- [Supplied records]:

Below are the code and all the weights of a small trained network. Each question names an input and a class and asks about switching units off, where a switched-off unit gives its printed mean instead of its output.

import numpy as np


def w(rows, s, z=0):
    codes = np.array(rows[::2]) - 128.0
    scale = np.full(codes.shape[1], s)
    scale[-1] = z or s
    return codes * scale


def norm(h):
    return h / np.sqrt((h * h).mean(-1, keepdims=True) + 1e-5)


def f(y):
    return np.maximum(y, 0)


def log_softmax(a):
    a = a - a.max(-1, keepdims=True)
    return a - np.log(np.exp(a).sum(-1, keepdims=True))


def net(x, mask):
    res = np.array(x, float).reshape(1, 7) / 4 @ E
    u = 0
    for l in range(2):
        y = f(norm(res) @ A[l][:, :-1].T + A[l][:, -1])
        res = res + np.where(mask[u : u + 8], y, B[l][:, -1]) @ B[l][:, :-1]
        u += 8
    return log_softmax(norm(res)[-1] @ U[:, :-1].T + U[:, -1])


A, B = {}, {}
E = w([
[115,128,79,114,139,238,59,113,102,156,143,121],'x0',
[96,121,141,146,116,222,124,124,95,160,186,171],'x1',
[146,136,109,155,255,98,128,116,130,112,193,139],'x2',
[194,131,153,197,170,169,109,81,108,87,135,244],'x3',
[170,119,72,14,177,130,127,189,175,83,111,123],'x4',
[50,137,109,179,144,44,21,154,178,85,83,117],'x5',
[11,117,205,164,139,108,179,203,117,136,114,160],'x6',
],0.009)
A[0] = w([
[166,152,140,163,191,55,156,141,130,114,134,168,70],'0.n1',
[175,121,121,103,145,177,111,127,140,88,117,186,116],'0.n2',
[66,137,165,246,97,118,88,93,120,127,102,142,154],'0.n3',
[109,114,187,124,102,163,224,146,76,137,137,157,98],'0.n4',
[217,128,121,173,112,215,136,24,81,157,168,151,110],'0.n5',
[69,125,136,137,160,128,118,155,100,150,197,99,4],'0.n6',
[136,138,109,84,106,130,156,117,158,94,94,91,59],'0.n7',
[150,134,105,162,123,119,89,106,130,124,124,138,61],'0.n8',
],0.013,0.0036)
B[0] = w([
[108,60,147,114,91,111,220,149,68,94,161,150,188],'0.n1',
[93,164,89,138,154,199,139,73,110,62,77,130,189],'0.n2',
[118,122,65,183,162,144,83,168,245,195,93,223,224],'0.n3',
[89,111,98,198,100,57,177,115,146,205,220,236,222],'0.n4',
[84,115,225,55,112,152,243,75,57,47,176,85,247],'0.n5',
[83,188,147,133,182,168,111,64,183,91,40,171,164],'0.n6',
[140,106,119,149,86,101,99,185,86,164,117,122,170],'0.n7',
[74,110,110,125,117,165,192,140,117,176,125,154,157],'0.n8',
],0.011,0.013)
A[1] = w([
[88,115,194,101,155,190,187,137,133,172,185,202,35],'1.n1',
[203,85,153,94,73,64,139,163,94,161,109,49,33],'1.n2',
[190,182,237,74,117,161,121,29,54,70,196,52,60],'1.n3',
[206,107,139,198,218,29,208,104,182,55,141,200,56],'1.n4',
[120,155,117,117,138,93,157,142,115,143,31,99,146],'1.n5',
[158,148,68,80,180,200,85,157,91,109,187,100,121],'1.n6',
[54,153,193,162,87,110,215,88,146,159,127,187,2],'1.n7',
[102,155,126,88,122,46,115,161,106,126,120,1,63],'1.n8',
],0.0089,0.004)
B[1] = w([
[76,66,65,149,86,99,61,125,127,138,164,159,235],'1.n1',
[164,176,120,106,137,84,110,197,123,143,156,87,164],'1.n2',
[132,136,166,66,162,192,151,59,133,42,14,96,198],'1.n3',
[101,78,45,164,90,135,107,122,63,118,247,144,204],'1.n4',
[159,98,127,173,164,147,155,110,135,91,123,132,155],'1.n5',
[100,67,113,171,90,147,94,107,153,143,132,170,154],'1.n6',
[127,165,112,112,91,96,128,180,56,140,198,133,246],'1.n7',
[157,89,142,141,149,163,127,99,80,92,135,98,161],'1.n8',
],0.013,0.012)
U = w([
[60,76,67,167,80,131,116,136,108,152,211,223,217],'0',
[166,182,185,98,50,70,155,136,123,201,153,86,17],'1',
[123,167,115,161,199,186,56,138,246,174,3,164,164],'2',
[232,102,107,119,119,88,99,200,78,113,146,34,29],'3',
[114,105,157,75,154,184,184,64,65,26,112,83,244],'4',
[138,229,161,88,152,95,101,94,137,140,116,115,1],'5',
],0.014,0.0038)

Each question gives the input, the list of numbers given to net, and the class t.
The units are the neurons (one row each of A and B). Each row of codes is followed by its name. A weight is (code - 128) times the scale printed after its matrix; where a second scale follows, it is the last column's (A, B and U).
mask holds one flag per neuron, layer by layer. A switched-off neuron (its flag False) gives its mean, the last column of its row in B, instead of its output. The means were averaged over made-up inputs and are rounded, as every weight is.
A unit's drop is (log p(t) with every unit on - log p(t) with that unit switched off) / (log p(t) with every unit on - log p(t) with every unit switched off).
The circuit of an input: a set's keep is (log p(t) with only the set's units on - log p(t) with every unit switched off) / (log p(t) with every unit on - log p(t) with every unit switched off). Starting from the 12 units with the biggest drops (on a tie, the unit counted first), units are removed one at a time, each time the one whose removal leaves the highest keep (on an exact tie, the one counted first), for as long as the keep stays at least 0.8.
circuit, biggest first: the units of the circuit, biggest drop first
unit that matters most: the unit with the biggest drop
top k neurons: the k neurons with the biggest drops, biggest first
k most important neurons of layer l: the k neurons of layer l with the biggest drops, biggest first
drop when u is switched off: that unit's drop, to one decimal
input [-2,6,-1,-1,-4,6,5], class 2: circuit, biggest first	0.n3, 0.n6
input [1,2,-8,-4,-3,-3,-3], class 4: unit that matters most	0.n3
input [0,-6,-7,7,4,7,3], class 2: circuit, biggest first	0.n5, 0.n4, 1.n7
input [-1,-7,3,-1,8,-1,2], class 3: 2 most important neurons of layer 0	0.n5, 0.n4
input [-1,-5,-1,-2,8,1,-6], class 3: top 3 neurons	0.n5, 0.n3, 0.n7
input [5,1,3,-2,-5,3,-1], class 2: top 2 neurons	0.n3, 0.n4
input [-3,-8,-8,8,6,8,-4], class 4: top 2 neurons	0.n4, 0.n3
input [-6,5,-5,-5,2,-1,-8], class 3: top 3 neurons	0.n7, 0.n5, 1.n2
input [6,8,7,4,-7,2,-4], class 4: top 2 neurons	0.n5, 0.n4
input [3,-8,-6,-3,-8,0,-2], class 2: top 2 neurons	0.n5, 0.n4
input [3,-3,3,-8,7,5,-1], class 3: top 2 neurons	0.n3, 0.n5
input [0,6,-8,2,4,6,1], class 2: top 2 neurons	0.n5, 0.n4
input [7,3,5,2,6,1,7], class 2: drop when 0.n4 is switched off	0.3
input [8,-8,0,2,-8,3,3], class 2: unit that matters most	0.n3
input [-3,8,6,-4,-6,6,-1], class 2: drop when 0.n5 is switched off	0.1
input [3,6,5,2,2,-7,0], class 4: drop when 0.n5 is switched off	0.9
input [-5,3,0,-4,5,7,0], class 3: drop when 0.n4 is switched off	0.3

- [Problem]: The answer should consist of all lines from the records above that hold the word "printed".

- [Task answer]:
Below are the code and all the weights of a small trained network. Each question names an input and a class and asks about switching units off, where a switched-off unit gives its printed mean instead of its output.
The units are the neurons (one row each of A and B). Each row of codes is followed by its name. A weight is (code - 128) times the scale printed after its matrix; where a second scale follows, it is the last column's (A, B and U).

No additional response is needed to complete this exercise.